(Listed entries Opens)

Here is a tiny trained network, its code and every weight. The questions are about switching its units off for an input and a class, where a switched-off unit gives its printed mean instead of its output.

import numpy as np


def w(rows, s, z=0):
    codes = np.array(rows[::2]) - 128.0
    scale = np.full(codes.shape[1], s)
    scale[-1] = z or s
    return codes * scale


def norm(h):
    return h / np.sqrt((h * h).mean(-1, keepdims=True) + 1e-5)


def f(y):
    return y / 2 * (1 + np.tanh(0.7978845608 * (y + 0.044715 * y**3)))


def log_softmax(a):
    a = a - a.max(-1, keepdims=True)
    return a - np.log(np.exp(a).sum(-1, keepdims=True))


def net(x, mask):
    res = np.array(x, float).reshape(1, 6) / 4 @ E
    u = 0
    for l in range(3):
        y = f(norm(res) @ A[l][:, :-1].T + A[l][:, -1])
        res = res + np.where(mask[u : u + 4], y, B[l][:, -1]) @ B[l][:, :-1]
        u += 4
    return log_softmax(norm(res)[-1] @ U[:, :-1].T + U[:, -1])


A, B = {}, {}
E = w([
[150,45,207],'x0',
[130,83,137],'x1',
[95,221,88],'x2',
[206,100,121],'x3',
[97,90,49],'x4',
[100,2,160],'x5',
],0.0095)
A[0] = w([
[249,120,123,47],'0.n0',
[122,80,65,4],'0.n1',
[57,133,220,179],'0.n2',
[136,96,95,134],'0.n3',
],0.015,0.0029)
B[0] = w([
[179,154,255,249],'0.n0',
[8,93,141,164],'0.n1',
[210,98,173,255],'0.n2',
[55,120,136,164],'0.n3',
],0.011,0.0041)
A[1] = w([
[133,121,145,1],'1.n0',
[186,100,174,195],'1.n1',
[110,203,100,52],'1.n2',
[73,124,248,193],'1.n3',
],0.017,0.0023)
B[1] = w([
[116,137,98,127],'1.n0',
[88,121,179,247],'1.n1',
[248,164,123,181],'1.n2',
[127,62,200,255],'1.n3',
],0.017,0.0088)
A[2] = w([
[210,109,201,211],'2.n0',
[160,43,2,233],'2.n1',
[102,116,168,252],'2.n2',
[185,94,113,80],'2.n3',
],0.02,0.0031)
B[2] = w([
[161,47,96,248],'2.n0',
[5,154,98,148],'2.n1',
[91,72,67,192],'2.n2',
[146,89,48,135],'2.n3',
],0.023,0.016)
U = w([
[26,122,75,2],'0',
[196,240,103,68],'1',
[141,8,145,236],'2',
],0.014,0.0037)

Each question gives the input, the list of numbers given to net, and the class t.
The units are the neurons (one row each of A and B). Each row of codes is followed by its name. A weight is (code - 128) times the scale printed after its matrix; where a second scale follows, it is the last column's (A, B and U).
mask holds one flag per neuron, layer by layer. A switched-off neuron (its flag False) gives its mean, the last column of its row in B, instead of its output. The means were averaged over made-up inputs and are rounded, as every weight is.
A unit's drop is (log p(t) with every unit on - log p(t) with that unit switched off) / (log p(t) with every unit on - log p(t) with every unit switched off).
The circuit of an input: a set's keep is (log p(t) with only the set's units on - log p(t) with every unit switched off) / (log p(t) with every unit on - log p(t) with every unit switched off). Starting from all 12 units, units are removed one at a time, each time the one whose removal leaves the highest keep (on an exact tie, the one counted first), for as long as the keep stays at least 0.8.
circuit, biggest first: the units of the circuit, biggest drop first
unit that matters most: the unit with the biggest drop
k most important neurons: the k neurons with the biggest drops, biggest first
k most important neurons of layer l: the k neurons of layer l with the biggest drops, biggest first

(Listed entries Closes)

> _What this task involves_:
Copy out every entry exactly.

> _Exercise result_:
Here is a tiny trained network, its code and every weight. The questions are about switching its units off for an input and a class, where a switched-off unit gives its printed mean instead of its output.

import numpy as np


def w(rows, s, z=0):
    codes = np.array(rows[::2]) - 128.0
    scale = np.full(codes.shape[1], s)
    scale[-1] = z or s
    return codes * scale


def norm(h):
    return h / np.sqrt((h * h).mean(-1, keepdims=True) + 1e-5)


def f(y):
    return y / 2 * (1 + np.tanh(0.7978845608 * (y + 0.044715 * y**3)))


def log_softmax(a):
    a = a - a.max(-1, keepdims=True)
    return a - np.log(np.exp(a).sum(-1, keepdims=True))


def net(x, mask):
    res = np.array(x, float).reshape(1, 6) / 4 @ E
    u = 0
    for l in range(3):
        y = f(norm(res) @ A[l][:, :-1].T + A[l][:, -1])
        res = res + np.where(mask[u : u + 4], y, B[l][:, -1]) @ B[l][:, :-1]
        u += 4
    return log_softmax(norm(res)[-1] @ U[:, :-1].T + U[:, -1])


A, B = {}, {}
E = w([
[150,45,207],'x0',
[130,83,137],'x1',
[95,221,88],'x2',
[206,100,121],'x3',
[97,90,49],'x4',
[100,2,160],'x5',
],0.0095)
A[0] = w([
[249,120,123,47],'0.n0',
[122,80,65,4],'0.n1',
[57,133,220,179],'0.n2',
[136,96,95,134],'0.n3',
],0.015,0.0029)
B[0] = w([
[179,154,255,249],'0.n0',
[8,93,141,164],'0.n1',
[210,98,173,255],'0.n2',
[55,120,136,164],'0.n3',
],0.011,0.0041)
A[1] = w([
[133,121,145,1],'1.n0',
[186,100,174,195],'1.n1',
[110,203,100,52],'1.n2',
[73,124,248,193],'1.n3',
],0.017,0.0023)
B[1] = w([
[116,137,98,127],'1.n0',
[88,121,179,247],'1.n1',
[248,164,123,181],'1.n2',
[127,62,200,255],'1.n3',
],0.017,0.0088)
A[2] = w([
[210,109,201,211],'2.n0',
[160,43,2,233],'2.n1',
[102,116,168,252],'2.n2',
[185,94,113,80],'2.n3',
],0.02,0.0031)
B[2] = w([
[161,47,96,248],'2.n0',
[5,154,98,148],'2.n1',
[91,72,67,192],'2.n2',
[146,89,48,135],'2.n3',
],0.023,0.016)
U = w([
[26,122,75,2],'0',
[196,240,103,68],'1',
[141,8,145,236],'2',
],0.014,0.0037)

Each question gives the input, the list of numbers given to net, and the class t.
The units are the neurons (one row each of A and B). Each row of codes is followed by its name. A weight is (code - 128) times the scale printed after its matrix; where a second scale follows, it is the last column's (A, B and U).
mask holds one flag per neuron, layer by layer. A switched-off neuron (its flag False) gives its mean, the last column of its row in B, instead of its output. The means were averaged over made-up inputs and are rounded, as every weight is.
A unit's drop is (log p(t) with every unit on - log p(t) with that unit switched off) / (log p(t) with every unit on - log p(t) with every unit switched off).
The circuit of an input: a set's keep is (log p(t) with only the set's units on - log p(t) with every unit switched off) / (log p(t) with every unit on - log p(t) with every unit switched off). Starting from all 12 units, units are removed one at a time, each time the one whose removal leaves the highest keep (on an exact tie, the one counted first), for as long as the keep stays at least 0.8.
circuit, biggest first: the units of the circuit, biggest drop first
unit that matters most: the unit with the biggest drop
k most important neurons: the k neurons with the biggest drops, biggest first
k most important neurons of layer l: the k neurons of layer l with the biggest drops, biggest first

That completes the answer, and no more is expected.